Here is a tiny trained network, its code and every weight. The questions are about switching its units off for an input and a target symbol, where a switched-off unit gives its printed mean instead of its output.

import numpy as np


def w(rows, s, z=0):
    codes = np.array(rows[::2]) - 128.0
    scale = np.full(codes.shape[1], s)
    scale[-1] = z or s
    return codes * scale


def f(y):
    return np.maximum(y, 0)


def softmax(a):
    e = np.exp(a - a.max(-1, keepdims=True))
    return e / e.sum(-1, keepdims=True)


def log_softmax(a):
    a = a - a.max(-1, keepdims=True)
    return a - np.log(np.exp(a).sum(-1, keepdims=True))


def net(x, mask):
    ids = ['ΘΩαβγζλστψ'.index(c) for c in x.split()]
    T = len(ids)
    res = E[ids] + P[:T]
    u = 0
    for l in range(2):
        q, k, v = (res @ M[l].T for M in (Q, K, V))
        z = softmax(np.where(np.tri(T) > 0, q @ k.T / 3**0.5, -1e9)) @ v
        res = res + np.where(mask[u], z, O[l][:, -1]) @ O[l][:, :-1]
        u += 1
        y = f(res @ A[l][:, :-1].T + A[l][:, -1])
        res = res + np.where(mask[u : u + 8], y, B[l][:, -1]) @ B[l][:, :-1]
        u += 8
    return log_softmax(res[-1] @ U[:, :-1].T + U[:, -1])


Q, K, V, O, A, B = {}, {}, {}, {}, {}, {}
E = w([
[188,16,157,33,91,116,139,115,192],'Θ',
[118,99,142,127,206,138,194,157,144],'Ω',
[78,65,53,186,69,106,192,89,129],'α',
[72,188,131,56,73,52,134,176,61],'β',
[85,142,77,36,56,67,36,101,210],'γ',
[129,1,57,95,135,148,62,87,219],'ζ',
[81,134,229,111,125,100,63,76,221],'λ',
[163,100,189,53,139,40,182,31,147],'σ',
[40,211,55,62,145,149,116,73,148],'τ',
[170,78,25,44,173,92,118,69,88],'ψ',
],0.0067)
P = w([
[203,149,48,111,40,95,188,141,249],'0',
[167,134,46,101,54,98,195,146,219],'1',
[142,127,53,93,73,94,187,144,201],'2',
[137,106,81,97,89,107,173,125,185],'3',
[115,92,79,91,104,101,167,109,168],'4',
[94,84,92,86,121,100,153,102,153],'5',
[84,72,107,90,136,92,151,88,145],'6',
[72,63,120,87,158,96,135,78,127],'7',
[62,57,133,96,164,95,120,59,111],'8',
[44,41,135,98,170,89,112,48,94],'9',
[32,34,148,101,194,92,114,32,82],'10',
[14,28,147,109,211,90,97,18,63],'11',
[6,4,156,118,211,88,104,19,49],'12',
[1,10,161,85,199,91,85,33,75],'13',
],0.0037)
Q[0] = w([
[50,26,70,65,132,40,189,32,195],'L0H0',
[196,213,165,197,133,221,72,222,62],'L0H0',
[195,245,168,214,173,197,66,197,70],'L0H0',
],0.011)
K[0] = w([
[54,125,148,87,255,117,52,19,33],'L0H0',
[201,134,126,156,5,130,195,231,222],'L0H0',
[191,162,95,119,20,141,186,235,196],'L0H0',
],0.0074)
V[0] = w([
[187,127,50,93,187,69,254,114,25],'L0H0',
[172,41,48,130,122,174,23,149,133],'L0H0',
[33,200,33,138,148,202,126,152,119],'L0H0',
],0.0075)
O[0] = w([
[212,105,66,121,173,65,108,53,58,249],'L0H0',
[172,71,65,148,124,213,31,236,105,233],'L0H0',
[82,192,81,109,149,253,103,49,114,44],'L0H0',
],0.0071,0.0015)
A[0] = w([
[89,165,92,28,168,199,83,10,183,174],'L0N0',
[200,36,143,76,163,108,139,150,206,226],'L0N1',
[131,168,153,110,93,56,145,89,253,255],'L0N2',
[107,100,57,181,74,107,163,68,153,153],'L0N3',
[163,75,72,60,135,155,87,76,195,231],'L0N4',
[66,96,104,150,171,166,196,72,169,213],'L0N5',
[67,90,48,164,76,182,115,161,167,231],'L0N6',
[94,151,106,29,47,60,112,129,78,189],'L0N7',
],0.005,0.0027)
B[0] = w([
[253,156,178,38,118,169,141,89,140,195],'L0N0',
[187,89,185,114,150,118,103,142,177,253],'L0N1',
[120,94,144,51,111,82,103,95,219,211],'L0N2',
[147,99,98,169,76,120,140,81,148,179],'L0N3',
[217,113,156,119,125,156,84,104,160,252],'L0N4',
[147,107,195,164,141,174,169,80,159,186],'L0N5',
[129,88,114,172,97,178,91,127,186,198],'L0N6',
[120,138,134,70,56,85,81,128,96,190],'L0N7',
],0.0058,0.0065)
Q[1] = w([
[235,85,237,2,175,116,27,55,194],'L1H0',
[13,212,14,229,103,167,226,213,35],'L1H0',
[13,229,7,219,125,170,208,219,25],'L1H0',
],0.007)
K[1] = w([
[26,85,137,184,171,143,199,130,26],'L1H0',
[227,140,119,80,80,125,70,168,236],'L1H0',
[212,146,110,88,87,125,90,175,254],'L1H0',
],0.0041)
V[1] = w([
[91,106,97,239,129,98,205,99,137],'L1H0',
[217,81,126,204,201,178,192,97,218],'L1H0',
[133,167,178,92,255,131,160,180,117],'L1H0',
],0.0058)
O[1] = w([
[20,19,118,158,152,104,121,30,129,128],'L1H0',
[82,2,71,31,151,171,186,148,83,247],'L1H0',
[143,177,67,56,245,109,172,182,232,3],'L1H0',
],0.0055,0.0068)
A[1] = w([
[159,106,166,132,84,167,114,123,79,171],'L1N0',
[111,104,79,77,254,110,181,119,181,223],'L1N1',
[162,122,132,155,86,90,82,74,101,176],'L1N2',
[70,139,127,76,77,108,137,188,15,253],'L1N3',
[190,126,138,79,159,114,153,232,152,135],'L1N4',
[125,162,149,97,92,53,174,110,90,201],'L1N5',
[112,112,109,118,89,113,66,130,132,143],'L1N6',
[90,112,183,94,81,183,177,113,184,195],'L1N7',
],0.0057,0.002)
B[1] = w([
[151,128,168,163,102,164,148,138,82,242],'L1N0',
[99,121,9,77,195,150,37,95,176,165],'L1N1',
[150,142,129,157,89,97,92,82,89,239],'L1N2',
[224,212,200,254,252,197,60,115,246,141],'L1N3',
[211,177,151,88,181,85,173,229,127,181],'L1N4',
[175,110,107,207,153,115,122,60,224,164],'L1N5',
[84,118,117,131,92,123,93,149,102,204],'L1N6',
[58,134,169,113,128,191,180,109,151,255],'L1N7',
],0.0054,0.0064)
U = w([
[183,127,197,93,123,106,235,214,74,52],'Θ',
[88,108,32,61,225,128,126,126,180,157],'Ω',
[69,63,145,137,74,129,142,83,28,188],'α',
[182,213,175,235,156,122,68,101,160,212],'β',
[77,170,86,86,56,110,77,167,117,111],'γ',
[134,97,102,202,149,210,78,215,148,194],'ζ',
[30,144,193,141,119,136,169,176,206,149],'λ',
[127,105,97,156,138,20,150,93,193,5],'σ',
[157,187,138,103,129,212,207,47,137,42],'τ',
[190,149,54,114,150,102,81,127,1,136],'ψ',
],0.0048,0.002)

Each question gives the input, a string of symbols that net reads in full, and the target symbol t.
The units are the heads (3 rows each of Q, K, V and O) and the neurons (one row each of A and B). Each row of codes is followed by its name. A weight is (code - 128) times the scale printed after its matrix; where a second scale follows, it is the last column's (O, A, B and U).
mask holds one flag per unit, layer by layer, with each layer's heads first. A switched-off unit (its flag False) gives its mean, the last column of its rows in O or B, instead of its output. The means were averaged over made-up inputs and are rounded, as every weight is.
A unit's drop is (log p(t) with every unit on - log p(t) with that unit switched off) / (log p(t) with every unit on - log p(t) with every unit switched off).
The circuit of an input: a set's keep is (log p(t) with only the set's units on - log p(t) with every unit switched off) / (log p(t) with every unit on - log p(t) with every unit switched off). Starting from the 12 units with the biggest drops (on a tie, the unit counted first), units are removed one at a time, each time the one whose removal leaves the highest keep (on an exact tie, the one counted first), for as long as the keep stays at least 0.8.
circuit, biggest first: the units of the circuit, biggest drop first
unit that matters most: the unit with the biggest drop
k most important neurons: the k neurons with the biggest drops, biggest first
k most important neurons of layer l: the k neurons of layer l with the biggest drops, biggest first
drop when u is switched off: that unit's drop, to one decimal
input Θ Θ Θ, target Θ: circuit, biggest first	(L1H0 L1N4 L0H0)
input Θ ψ Θ Θ Θ Θ, target Θ: circuit, biggest first	(L1H0 L1N4 L0N1 L0H0)
input Θ σ Θ, target σ: circuit, biggest first	(L0H0 L1N5 L0N2)
input α α Θ, target α: unit that matters most	L1H0
input Θ λ σ Θ Θ Ω λ Θ σ ψ, target Ω: circuit, biggest first	(L1H0 L1N1 L0N7 L0N0)
input α ζ ζ ψ α ζ Θ Θ γ Ω ζ Θ σ, target Ω: 2 most important neurons	(L1N1 L0N2)
input α σ γ Ω λ, target Ω: circuit, biggest first	(L1H0 L1N1 L0N2 L0N7)
input Θ γ τ Θ Θ λ Θ ζ τ Θ, target τ: circuit, biggest first	(L0H0 L0N0 L1H0)
input Θ Θ Θ λ, target λ: circuit, biggest first	(L0H0 L1N7 L0N2)
input σ Θ α τ τ γ β τ Θ ζ σ λ, target β: 2 most important neurons of layer 0	(L0N1 L0N2)
input α ζ Θ α τ Θ α ζ Ω σ Ω τ, target Ω: 2 most important neurons	(L1N1 L0N0)
input ζ σ Θ τ ψ τ τ ζ, target τ: 2 most important neurons of layer 0	(L0N0 L0N5)
input Θ τ Θ Θ γ σ Θ τ Θ Θ α β σ ζ, target β: 3 most important neurons	(L0N4 L0N0 L0N6)
input ζ λ Θ Θ λ Θ, target λ: unit that matters most	L0H0
input Θ λ Θ Θ α τ α β Θ τ Θ Ω Θ, target Ω: 2 most important neurons	(L1N1 L0N7)
input λ Θ Ω Θ Θ σ ψ, target Ω: 2 most important neurons of layer 0	(L0N4 L0N7)
input ζ Θ Θ γ ζ β τ, target β: 3 most important neurons	(L0N0 L0N7 L0N4)
input ζ σ α σ Θ α τ Θ α ζ σ Ω σ, target Ω: 2 most important neurons	(L1N1 L0N0)
input ζ λ ζ ζ σ Ω τ, target Ω: 3 most important neurons of layer 1	(L1N1 L1N0 L1N2)
input Θ ψ ψ Θ σ τ Θ Θ ζ Θ Ω σ γ, target Ω: most important neuron of layer 0	(L0N2)
input ζ Θ Θ σ α β λ Θ Θ ζ ψ Θ Θ ζ, target β: 2 most important neurons	(L0N4 L0N1)
input σ α σ α ζ ζ λ ψ Ω, target Ω: drop when L1N0 is switched off	0.1
input ζ γ τ Θ, target τ: drop when L0N0 is switched off	0.2
input σ ζ σ Ω Θ α Θ ζ ζ, target ζ: drop when L0N2 is switched off	0.1
input ζ α Θ Θ Θ ζ ζ α, target ζ: drop when L0N2 is switched off	0.2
★ ★ ★ ★ ★
### Task item
Repeat the entries above exactly, from the first line through the line containing "return log_softmax(res[-1] @".

### Solved problem
Here is a tiny trained network, its code and every weight. The questions are about switching its units off for an input and a target symbol, where a switched-off unit gives its printed mean instead of its output.

import numpy as np


def w(rows, s, z=0):
    codes = np.array(rows[::2]) - 128.0
    scale = np.full(codes.shape[1], s)
    scale[-1] = z or s
    return codes * scale


def f(y):
    return np.maximum(y, 0)


def softmax(a):
    e = np.exp(a - a.max(-1, keepdims=True))
    return e / e.sum(-1, keepdims=True)


def log_softmax(a):
    a = a - a.max(-1, keepdims=True)
    return a - np.log(np.exp(a).sum(-1, keepdims=True))


def net(x, mask):
    ids = ['ΘΩαβγζλστψ'.index(c) for c in x.split()]
    T = len(ids)
    res = E[ids] + P[:T]
    u = 0
    for l in range(2):
        q, k, v = (res @ M[l].T for M in (Q, K, V))
        z = softmax(np.where(np.tri(T) > 0, q @ k.T / 3**0.5, -1e9)) @ v
        res = res + np.where(mask[u], z, O[l][:, -1]) @ O[l][:, :-1]
        u += 1
        y = f(res @ A[l][:, :-1].T + A[l][:, -1])
        res = res + np.where(mask[u : u + 8], y, B[l][:, -1]) @ B[l][:, :-1]
        u += 8
    return log_softmax(res[-1] @ U[:, :-1].T + U[:, -1])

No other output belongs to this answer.